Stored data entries
Each row is a point on a landscape with many peaks, with its height.
A climber steps from a point to whichever of its 5 nearest points has the largest rise for the distance, and stops where none of them is higher. Distance is the straight distance between rows; heights are no part of it.
somu h=484: [ 70 110 129 143 106 129  94 133 124 101 128 150 141 121 122 107 169 163
 129 138 180]
vema h=558: [ 65 116 128 128  81 171 132 169 105  85 122 170 133 156  84 138 160 115
 112 157 177]
sudab h=679: [200 167 150 188 150  55 101  76 123 164 146  57 109 123 166  88 116 112
 173  82  81]
Noro h=819: [149 134 145 148 144  58  88 110 127 149 176  99 127  97 129  77 117 143
 156 108 128]
dudi h=907: [150 115 132 134 128  18  79 134 136 105 189 153 128 155  92  85 124 168
 177 119 174]
Gika h=693: [149 133 129 109 135  94 123 152 142 106 130 138 119 146  92 113 127 150
 146 139 166]
naz h=893: [176 140 112  91 141 168 174 122 141 136  99 112 122 119 153 168 110  96
 100 124  85]
Zun h=860: [127 136 142 117 134 106 123 112 134 156 129 100 128  87 154 111 124 130
 128  95 119]
kemek h=609: [ 74 123 120 114  81 187 154 189 106  66 116 172 134 165  66 147 145 103
 102 157 161]
silal h=602: [183 146 118  87 130 147 173 196 133  76 108 154 110 204  36 137  94  99
 139 136 116]
Fabo h=812: [228 137 106 117 158 141 157 113 127 146 119 103 123 135 142 169  87  70
 127 123  48]
bidir h=657: [114 121 129 112 130  81  97 134 143 105 139 140 129 117 116  96 157 173
 145 119 185]
gumu h=781: [160 136 125  96 126 162 172 140 131 115  90 135 107 145 122 164 120 126
 113 144 113]
zonu h=816: [204 131 111  90 151 152 170 137 128 129 103 127 101 156 117 176  94  98
 120 151  92]
pir h=598: [117 121 139 114 110  51  82 140 141  89 167 157 134 145 106  83 149 173
 161 110 212]
Libu h=453: [ 74 131 126 148 128 192 148 102 126 164 113 117 142 103 194 160 135 108
  95 113 103]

Work item
Could you write out, exactly as they stand, only the lines above that begin at the line with "bidir h=657: [114" and stop after the line with "113 144 113]"?

Task result
bidir h=657: [114 121 129 112 130  81  97 134 143 105 139 140 129 117 116  96 157 173
 145 119 185]
gumu h=781: [160 136 125  96 126 162 172 140 131 115  90 135 107 145 122 164 120 126
 113 144 113]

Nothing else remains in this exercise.